> **Problem description**
Your reply should consist solely of the lines from the start of the material below through the line containing "x12: [ 15 -34", reproduced exactly.

> **Data supplied**
Each row below holds a small network's activations on one input, seen along a few directions.
Each table varies a few parts of the input and shows all the possible inputs, shuffled.
A made-up example of a description, with smaller parts first: one of 2 separate values, together with either a single point or one of 9 places along a line or (one of 4 places along a line, together with one of 5 places around a ring).
Shared parts are said once, and a part with two or three values counts as separate values.

Other details of the inputs shift rows strongly along three fixed directions, in all tables alike. That doesn't count.
These rows show it; all are for the same input, with only those details redrawn:
[ -4 -20  -5  34 -22   2  17  18 -10  41  -5 -34  48  28   0]
[ 16  62  21   4   5 -33   2 -28  -4 -40  48  34 -47 -33   0]
[ 18  52  10  30 -21 -13   6 -22 -22 -22  46   8 -15 -29   1]
[-21  28  16 -17  35 -27  44   6  16  -6  -8 -12 -64  37 -26]
[-11   2 -11  33  -6  -2  47  33  -9  35 -15 -60  23  41 -16]
[-24   7  24 -29  27 -18  15   0  20  11  -5   1 -47  36 -10]
[  4  16  14   5  -7 -15   3 -15  -3  -1  23  15 -11  -1   2]
[ -7   7   2  14   0 -11  31  13   2  15  -3 -25   0  28 -12]

A family of inputs:
x1: [-29  16  18 -33  31 -23  41   8  27   6 -22 -13 -58  55 -26]
x2: [-23   2 -12  11  47  11  77  34   7  -7 -24 -37 -37  19 -33]
x3: [ 13  13  -1   3  25  15 -11   2  -2 -10   8  41 -31 -18 -25]
x4: [ 33   9  -5  16 -16 -12 -18 -10 -13 -12   5  -5  -4 -22  28]
x5: [ 13  36  -4  -3 -21 -18  20   1 -21 -16  29  -7   1  -5  -1]
x6: [ 24  50   1  12  17   6   9  18 -23 -46  -5 -18 -30 -19 -29]
x7: [-16 -24 -16  35  17  16  25  18  -8  23  -7 -22  42  29 -10]
x8: [ 13  21   1  36   7 -22  -9 -22 -13 -11  41   3 -10 -23   0]
x9: [-13 -30  13 -24  -2  11 -11 -11  39  22 -39  22  -9  -1   7]
x10: [-20 -38  -7 -51  24 -17 -16  -9  30  21 -12   2  -7  51   0]
x11: [ 16  -8  17   7 -26  26 -63  -7  -1   6  10  54  32 -36   5]
x12: [ 15 -34 -19 -23 -18 -13 -62 -25  14  12   9  45  11 -17  42]
x13: [-23  -3  28 -95  33   4 -48   0  33  -9 -26  53 -53  16 -12]
x14: [  8 -22  -1  23 -42   4 -33   0   1  40  -9  14  36 -11  34]
x15: [ 19  47 -21  46  12 -21  39   9 -14 -20  10 -33 -54 -21 -11]
x16: [ 11 -34   4 -29 -41  -5 -64 -11   8  27   0  37  29 -12  49]
x17: [-14 -37 -16 -48  18   3 -11  -9  30  12 -33   7 -24   9   2]
x18: [ 25  19 -36  43 -44   9  38  26 -37  -8  -1 -61  32 -44 -10]
x19: [ -4   5   0  41 -23  26  29  17  -7  -9   2 -17  29 -23  -8]
x20: [ 11   7  -1  22  -2  23  15   4 -14 -30   3 -31  16 -22   3]
x21: [-29 -47 -21 -20  19  14   4  21   8  26 -25 -28  41  57  -9]
x22: [ -8 -18  17 -22 -19   8 -53 -26 -17  -5  27  47  50 -18  30]
x23: [ 11  11   9 -24  25  -8 -14 -38  23 -22  10  57 -66 -47   7]
x24: [ -2 -36 -28  14 -21  26 -17   0   0  -1   2 -10  63 -15  10]
x25: [-10 -57   1 -26  10  17   0   9  24  35 -67 -30  14  30  12]
x26: [-12   3  28 -35  37  -9  -9 -17   9 -34  -5  16 -21  20   2]
x27: [ 30  31   7  21  -7 -21 -10 -24 -26 -30  35 -10   2 -21  11]
x28: [  7 -21 -40  14  -5  28  -4  33 -17  14 -20 -25  40  13 -27]
x29: [ -2  27   8  27 -13  10   8  -8 -29 -14  30  21  19 -23   2]
x30: [-13 -43   2 -13 -29  28 -19  10  -1   9  -6   2  59  -9  18]
- Changing only one part turns x23 into x18. The same change can be made to x15. Which row results? => x16
- What do these inputs look like to the network? => one of 5 separate values, together with either a single point or one of 5 places around a ring
- Which other rows does x3 become when the choice among 5 separate values takes its other values? List them by row number. => x6, x11, x13, x28

A family of inputs:
x31: [ 51  60 -27  35 -45 -20   0 -19 -43 -42  43 -15  12 -64  19]
x32: [-26  -2  -8 -26  25   7  37  28  10  -7 -23 -25 -26  29 -22]
x33: [ -3 -23 -32 -18  19 -16  22   7  19  19 -28 -37 -22  32  -7]
x34: [ -4 -12  17 -26  -9  -5 -43 -24   4   8  10  35  25   9  18]
x35: [-16  -6  21 -43  11 -14 -30 -13  19   6  11  45 -26  15   9]
x36: [ -9 -19  -8  16 -18   4   3  14  -7  19   7 -16  43  18   8]
x37: [  8  34 -17  45 -17  -6  53  21 -36 -10  11 -59  28   3 -17]
x38: [ -1  20   1 -10  21 -15   0 -18   5 -14  23  17 -26   3 -12]
x39: [ 18 -26  -3  28 -32  24 -20  10 -12  23  -7 -12  54 -15   7]
x40: [ -6 -30  11 -26   4   7 -35 -22  29  16 -12  44  -9 -16  12]
x41: [ 18  -6  25   2 -21  -3 -49 -27   0   9  26  39  14 -22  26]
x42: [  7  27  11  -5  16 -22   5 -21   6 -10  23  24 -43 -16  -8]
x43: [ 15 -27   3   7 -13  18 -65 -18  -9   6  10  50  37 -32  28]
x44: [-13   5   4  -5   5  -9  35  20   0  22 -26 -32  -6  35 -15]
x45: [ -3 -15 -14  32  -3   7  -1  14 -13  19  -5 -21  41  25   1]
x46: [ 14  31   3   8   9  -2  -3  -7  -9 -31  10  25 -37 -37  -4]
x47: [  7  30  17   6   8 -11  15 -15  -3 -27  24  -1 -29 -11   3]
x48: [-23 -27  12 -18  27  -6   0   9  21  33 -34   3 -18  45   0]
x49: [-19 -29  12 -28  22  13  10   8  23   6 -32 -14 -13  28  -4]
x50: [-14 -37  10 -33  20  15  -5  18  20  23 -40  -8  -3  38 -13]
x51: [-10  31   7 -26   8  -7  19   5  18 -25  -4  15 -62 -13 -14]
x52: [  0 -61 -22  -2  -4   0 -33   2  10  37 -34  -8  33  28  32]
x53: [ -6  32  11 -10  31 -24  29 -21  11 -29  21   8 -56  -7 -10]
x54: [-17 -30  -7  -1 -13   6 -12  14   2  33  -3  -7  45  38   5]
x55: [ 11  10 -28  32  -2  10  28  20 -19   1   1 -34  14 -12 -27]
x56: [  3 -16   9 -17 -14  12 -34 -17  -4  -6   5  26  32 -20  17]
x57: [ 10  54  10  11  -6 -19  26 -18 -19 -39  34  -2 -24 -29   1]
x58: [ 14  28 -27  62 -12  12  48  32 -25  -8 -13 -46   5 -20 -18]
x59: [ 17  27 -14  47 -19  12  43  27 -18  -8  -9 -50   4 -17 -21]
x60: [-15 -19   3 -15  -5  10  12  16  14  23 -44 -14   7  17  -5]
x61: [  9  -1  -3  37 -42   1   5   5 -17  26  -1 -19  50  -8  12]
x62: [ 10 -31   4   6 -10  20 -60 -23  -7  -4  14  46  41 -33  34]
x63: [ 10 -11 -17  41 -16   4   5  -1 -19  15  22 -21  50  -6   4]
x64: [ -8   8 -11  23   7  -9  48  16   6  21 -13 -37 -14  19 -20]
x65: [-12 -44  -1   9   2   7 -24  10   1  46 -20   0  39  36  13]
x66: [ 21  30 -21  11   7 -19  44  18  -9 -22 -11 -59 -36  10 -16]
x67: [ -7  37  12 -16  11 -23  19   0   7 -15  15  13 -56   2 -11]
x68: [-14   0   4 -30  33  -2  16 -12  23 -19  -4   9 -46  -4 -12]
x69: [ 14 -21  19 -13 -11  16 -58 -28   2 -13  19  43  25 -31  25]
x70: [-20 -36  21 -36  22  -1  -8   8  25  35 -30  -3  -6  59  -5]
x71: [ -6  14  14 -28   9  -1   6 -13   4 -27  -1  12 -25 -16   1]
x72: [ 14 -13  -6  37 -28  11 -16   5 -20  17  14 -19  64   8   7]
x73: [-20  -7   0   2  -7  -5  24  21  14  27 -19 -17  -3  30  -4]
x74: [-21 -21  18 -51  12   5 -23 -15  28 -11  -1  42 -26  -3  14]
x75: [ 11  34  -9 -34   2 -31  -7 -16  10 -37  22  20 -61 -17  10]
x76: [-12  -7  -6 -18   7  11  12  18   1   3 -29 -20  12  26 -17]
x77: [-14 -25  16 -18  19  -4 -31 -18  15   7   3  32   0  19  20]
x78: [  2  37  22 -15  26 -18  13 -14   3 -36  22   6 -51   1  -9]
x79: [  9  31 -10  12  12   5   1  -1 -15 -36  13   8 -18 -20 -11]
x80: [-29 -41   6 -31  35  13   3   8  28  12 -43   3 -16  34   3]
x81: [ -2 -10   8  15 -10   1  11  10   6  25 -15 -21   9  18   1]
x82: [ 17 -12 -13  30 -23  25 -13  12 -20   3   1 -20  55  -9  -2]
x83: [ -6 -15   7 -32  -1   8 -31  -1  11   1   0  35  -3  -4   3]
x84: [-11 -26  13 -47  23   2 -29 -18  33  11 -13  43 -31  -1  -1]
x85: [ 36  61  -5  36 -32   0   7  -8 -40 -41  35   3   1 -70  -4]
x86: [ -7  14 -14   0   8   5  49  36 -12   1 -33 -51  -4  24 -35]
x87: [  2  32  -9  41   1 -10  42  17 -11  -3  -4 -30 -21   2 -13]
x88: [ 14  -3  21  -9 -27  -7 -57 -32 -10   6  30  50  32 -24  29]
x89: [-12  19   7 -32  16  -5  13   9  14 -17  -9  14 -53  -2 -17]
x90: [ 14  23  -8   7   7   1   3 -16 -10 -35  29  12 -13 -41 -10]
x91: [-19  -2 -18 -12  12  12  28  33   3   0 -23 -28  -2  31 -26]
x92: [ 29  15  -3  32 -23  -6 -34 -31 -22  -3  54  32  25 -46  14]
x93: [-10  20  15 -18   6 -16   5 -16  10 -23  27  23 -34  -6   9]
x94: [ -1 -29  -9  43 -18  11  -3   4 -13  25   2 -17  54   7  22]
x95: [ 12 -26 -28  33 -22  24 -15   6 -15  16   5 -13  68 -13  -3]
- What do these inputs look like to the network? => one of 5 separate values, together with either a single point or (one of 2 separate values, together with one of 6 places along a line)
- Changing only the choice among 5 separate values turns x93 into x47. The same change can be made to x75. Which row results? => x66
- Changing only the choice among 5 separate values turns x62 into x32. The same change can be made to x48. Which row results? => x67
- Which other rows does x73 become when the choice among 5 separate values takes its other values? List them by row number. => x61, x64, x81, x87
- Which other rows does x37 become when the place on the line of 6 takes its other values? List them by row number. => x34, x44, x57, x61, x88
- Which other rows agree with x53 in the choice among 5 separate values? List them by row number. => x33, x38, x40, x42, x55, x63, x64, x68, x84, x90, x92, x95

> **Finished task**
Each row below holds a small network's activations on one input, seen along a few directions.
Each table varies a few parts of the input and shows all the possible inputs, shuffled.
A made-up example of a description, with smaller parts first: one of 2 separate values, together with either a single point or one of 9 places along a line or (one of 4 places along a line, together with one of 5 places around a ring).
Shared parts are said once, and a part with two or three values counts as separate values.

Other details of the inputs shift rows strongly along three fixed directions, in all tables alike. That doesn't count.
These rows show it; all are for the same input, with only those details redrawn:
[ -4 -20  -5  34 -22   2  17  18 -10  41  -5 -34  48  28   0]
[ 16  62  21   4   5 -33   2 -28  -4 -40  48  34 -47 -33   0]
[ 18  52  10  30 -21 -13   6 -22 -22 -22  46   8 -15 -29   1]
[-21  28  16 -17  35 -27  44   6  16  -6  -8 -12 -64  37 -26]
[-11   2 -11  33  -6  -2  47  33  -9  35 -15 -60  23  41 -16]
[-24   7  24 -29  27 -18  15   0  20  11  -5   1 -47  36 -10]
[  4  16  14   5  -7 -15   3 -15  -3  -1  23  15 -11  -1   2]
[ -7   7   2  14   0 -11  31  13   2  15  -3 -25   0  28 -12]

A family of inputs:
x1: [-29  16  18 -33  31 -23  41   8  27   6 -22 -13 -58  55 -26]
x2: [-23   2 -12  11  47  11  77  34   7  -7 -24 -37 -37  19 -33]
x3: [ 13  13  -1   3  25  15 -11   2  -2 -10   8  41 -31 -18 -25]
x4: [ 33   9  -5  16 -16 -12 -18 -10 -13 -12   5  -5  -4 -22  28]
x5: [ 13  36  -4  -3 -21 -18  20   1 -21 -16  29  -7   1  -5  -1]
x6: [ 24  50   1  12  17   6   9  18 -23 -46  -5 -18 -30 -19 -29]
x7: [-16 -24 -16  35  17  16  25  18  -8  23  -7 -22  42  29 -10]
x8: [ 13  21   1  36   7 -22  -9 -22 -13 -11  41   3 -10 -23   0]
x9: [-13 -30  13 -24  -2  11 -11 -11  39  22 -39  22  -9  -1   7]
x10: [-20 -38  -7 -51  24 -17 -16  -9  30  21 -12   2  -7  51   0]
x11: [ 16  -8  17   7 -26  26 -63  -7  -1   6  10  54  32 -36   5]
x12: [ 15 -34 -19 -23 -18 -13 -62 -25  14  12   9  45  11 -17  42]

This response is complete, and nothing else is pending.